**Directions for this task:** Return each line of the listing that follows in which the string "match" can be found.

**Material shown:**
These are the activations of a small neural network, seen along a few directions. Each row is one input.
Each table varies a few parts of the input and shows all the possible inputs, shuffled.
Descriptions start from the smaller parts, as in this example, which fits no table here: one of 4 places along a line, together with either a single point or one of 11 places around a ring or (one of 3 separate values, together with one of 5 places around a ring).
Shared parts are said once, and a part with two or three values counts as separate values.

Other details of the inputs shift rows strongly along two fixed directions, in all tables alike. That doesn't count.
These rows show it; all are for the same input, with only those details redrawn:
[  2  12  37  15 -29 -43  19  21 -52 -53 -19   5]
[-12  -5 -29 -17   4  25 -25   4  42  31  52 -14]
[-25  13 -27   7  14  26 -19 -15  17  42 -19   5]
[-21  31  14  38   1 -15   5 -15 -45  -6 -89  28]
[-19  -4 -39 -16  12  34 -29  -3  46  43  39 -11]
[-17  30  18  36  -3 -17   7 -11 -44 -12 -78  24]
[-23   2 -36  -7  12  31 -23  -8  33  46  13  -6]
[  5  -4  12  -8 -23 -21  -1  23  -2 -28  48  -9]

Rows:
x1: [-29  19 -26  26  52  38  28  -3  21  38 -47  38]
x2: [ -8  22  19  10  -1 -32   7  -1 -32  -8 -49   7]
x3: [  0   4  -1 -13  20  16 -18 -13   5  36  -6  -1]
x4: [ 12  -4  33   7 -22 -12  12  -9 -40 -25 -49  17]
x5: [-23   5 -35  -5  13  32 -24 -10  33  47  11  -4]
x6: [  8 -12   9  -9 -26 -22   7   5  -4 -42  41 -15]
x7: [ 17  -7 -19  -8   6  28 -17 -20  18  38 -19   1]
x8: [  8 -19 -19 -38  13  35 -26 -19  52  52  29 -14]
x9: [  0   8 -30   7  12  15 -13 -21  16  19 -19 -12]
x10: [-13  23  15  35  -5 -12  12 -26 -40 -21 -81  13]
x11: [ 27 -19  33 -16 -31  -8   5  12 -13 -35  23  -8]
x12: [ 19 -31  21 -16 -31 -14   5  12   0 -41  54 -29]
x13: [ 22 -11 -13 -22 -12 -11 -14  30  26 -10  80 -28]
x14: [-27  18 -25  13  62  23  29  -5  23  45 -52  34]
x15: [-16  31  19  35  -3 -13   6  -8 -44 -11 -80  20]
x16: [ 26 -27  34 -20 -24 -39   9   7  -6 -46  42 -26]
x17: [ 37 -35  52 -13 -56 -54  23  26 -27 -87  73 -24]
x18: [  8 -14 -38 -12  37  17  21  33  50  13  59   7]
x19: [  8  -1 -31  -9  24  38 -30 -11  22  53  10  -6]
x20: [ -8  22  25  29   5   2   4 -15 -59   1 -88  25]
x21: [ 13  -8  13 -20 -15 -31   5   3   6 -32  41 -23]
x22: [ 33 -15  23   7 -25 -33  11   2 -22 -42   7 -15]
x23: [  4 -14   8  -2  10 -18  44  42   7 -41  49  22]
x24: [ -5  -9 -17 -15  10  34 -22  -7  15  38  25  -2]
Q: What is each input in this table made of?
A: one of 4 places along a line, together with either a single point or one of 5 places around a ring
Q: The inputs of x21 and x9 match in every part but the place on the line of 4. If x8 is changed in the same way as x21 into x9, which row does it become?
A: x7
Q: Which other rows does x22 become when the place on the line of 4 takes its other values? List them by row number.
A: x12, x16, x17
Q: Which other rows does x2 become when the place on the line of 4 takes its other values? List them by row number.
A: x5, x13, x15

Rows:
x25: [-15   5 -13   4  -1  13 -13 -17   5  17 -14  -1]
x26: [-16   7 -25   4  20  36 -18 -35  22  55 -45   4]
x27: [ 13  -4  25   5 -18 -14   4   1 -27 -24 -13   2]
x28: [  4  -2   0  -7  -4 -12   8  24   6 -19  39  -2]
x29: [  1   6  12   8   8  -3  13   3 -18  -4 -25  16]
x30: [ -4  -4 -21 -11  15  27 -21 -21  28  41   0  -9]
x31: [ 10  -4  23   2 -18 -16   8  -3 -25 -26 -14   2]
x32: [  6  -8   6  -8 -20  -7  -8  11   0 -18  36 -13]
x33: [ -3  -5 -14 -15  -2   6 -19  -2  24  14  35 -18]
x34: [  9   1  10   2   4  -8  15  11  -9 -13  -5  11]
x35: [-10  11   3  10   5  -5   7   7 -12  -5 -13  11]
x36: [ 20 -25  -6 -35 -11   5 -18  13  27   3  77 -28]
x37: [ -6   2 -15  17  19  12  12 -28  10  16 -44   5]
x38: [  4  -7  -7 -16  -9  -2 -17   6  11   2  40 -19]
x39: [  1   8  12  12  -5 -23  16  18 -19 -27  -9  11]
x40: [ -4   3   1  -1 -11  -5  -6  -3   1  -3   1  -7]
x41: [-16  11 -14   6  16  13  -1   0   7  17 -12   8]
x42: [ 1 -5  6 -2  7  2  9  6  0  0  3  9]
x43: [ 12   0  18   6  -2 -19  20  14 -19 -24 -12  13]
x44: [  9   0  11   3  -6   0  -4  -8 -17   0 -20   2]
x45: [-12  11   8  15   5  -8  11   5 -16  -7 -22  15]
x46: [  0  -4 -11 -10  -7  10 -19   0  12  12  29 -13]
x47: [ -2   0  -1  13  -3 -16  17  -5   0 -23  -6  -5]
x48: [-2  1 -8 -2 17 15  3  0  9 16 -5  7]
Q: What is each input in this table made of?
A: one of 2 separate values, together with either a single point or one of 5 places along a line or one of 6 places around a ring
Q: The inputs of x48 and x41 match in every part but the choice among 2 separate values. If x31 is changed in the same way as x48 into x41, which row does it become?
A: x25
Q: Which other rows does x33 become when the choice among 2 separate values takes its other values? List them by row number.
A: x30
* * *
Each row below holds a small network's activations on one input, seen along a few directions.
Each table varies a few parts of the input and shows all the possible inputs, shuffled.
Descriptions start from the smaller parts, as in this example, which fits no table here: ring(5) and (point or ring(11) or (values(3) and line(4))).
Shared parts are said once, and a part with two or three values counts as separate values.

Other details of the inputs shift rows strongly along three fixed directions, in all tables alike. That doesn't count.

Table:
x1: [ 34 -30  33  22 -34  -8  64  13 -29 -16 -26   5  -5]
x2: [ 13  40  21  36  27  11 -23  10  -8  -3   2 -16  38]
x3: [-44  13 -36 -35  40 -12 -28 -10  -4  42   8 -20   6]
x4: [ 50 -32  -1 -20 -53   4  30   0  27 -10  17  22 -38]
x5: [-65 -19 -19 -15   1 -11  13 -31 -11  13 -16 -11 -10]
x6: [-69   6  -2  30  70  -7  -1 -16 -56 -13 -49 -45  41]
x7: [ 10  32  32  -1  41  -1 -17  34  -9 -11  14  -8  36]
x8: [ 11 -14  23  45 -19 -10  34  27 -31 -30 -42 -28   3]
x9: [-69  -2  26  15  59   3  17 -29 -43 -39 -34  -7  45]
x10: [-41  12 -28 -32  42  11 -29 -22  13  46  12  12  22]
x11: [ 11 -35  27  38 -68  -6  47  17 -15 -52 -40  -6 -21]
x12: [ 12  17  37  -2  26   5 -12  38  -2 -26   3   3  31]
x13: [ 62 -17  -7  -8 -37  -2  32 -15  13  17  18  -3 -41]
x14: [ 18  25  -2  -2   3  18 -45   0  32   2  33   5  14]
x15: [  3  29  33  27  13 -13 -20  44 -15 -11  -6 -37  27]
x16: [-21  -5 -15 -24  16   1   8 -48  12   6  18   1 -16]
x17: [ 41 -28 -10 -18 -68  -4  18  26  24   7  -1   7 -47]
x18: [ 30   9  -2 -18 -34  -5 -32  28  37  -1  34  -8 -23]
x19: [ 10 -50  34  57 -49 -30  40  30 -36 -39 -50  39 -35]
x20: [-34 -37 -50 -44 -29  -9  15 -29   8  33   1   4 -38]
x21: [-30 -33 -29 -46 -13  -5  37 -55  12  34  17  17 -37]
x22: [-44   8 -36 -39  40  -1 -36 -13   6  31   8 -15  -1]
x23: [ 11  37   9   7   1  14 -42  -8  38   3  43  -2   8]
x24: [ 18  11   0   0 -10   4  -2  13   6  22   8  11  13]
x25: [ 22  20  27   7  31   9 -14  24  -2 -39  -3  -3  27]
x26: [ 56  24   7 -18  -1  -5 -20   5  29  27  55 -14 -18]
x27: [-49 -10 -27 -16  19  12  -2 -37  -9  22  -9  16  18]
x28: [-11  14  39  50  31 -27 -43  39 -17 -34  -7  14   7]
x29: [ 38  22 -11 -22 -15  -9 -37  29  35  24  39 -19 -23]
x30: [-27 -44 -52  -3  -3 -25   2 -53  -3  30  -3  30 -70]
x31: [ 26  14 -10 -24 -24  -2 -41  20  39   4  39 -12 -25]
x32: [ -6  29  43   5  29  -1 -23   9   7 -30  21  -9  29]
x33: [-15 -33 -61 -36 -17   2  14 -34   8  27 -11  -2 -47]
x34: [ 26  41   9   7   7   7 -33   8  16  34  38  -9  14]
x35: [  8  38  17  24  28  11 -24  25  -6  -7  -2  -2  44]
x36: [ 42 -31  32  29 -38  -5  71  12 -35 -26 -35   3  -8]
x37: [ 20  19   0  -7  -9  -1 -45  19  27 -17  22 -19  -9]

**Answer space:**
Q: The inputs of x21 and x9 match in every part but the place on the line of 4. If x8 is changed in the same way as x21 into x9, which row does it become?
Q: The inputs of x48 and x41 match in every part but the choice among 2 separate values. If x31 is changed in the same way as x48 into x41, which row does it become?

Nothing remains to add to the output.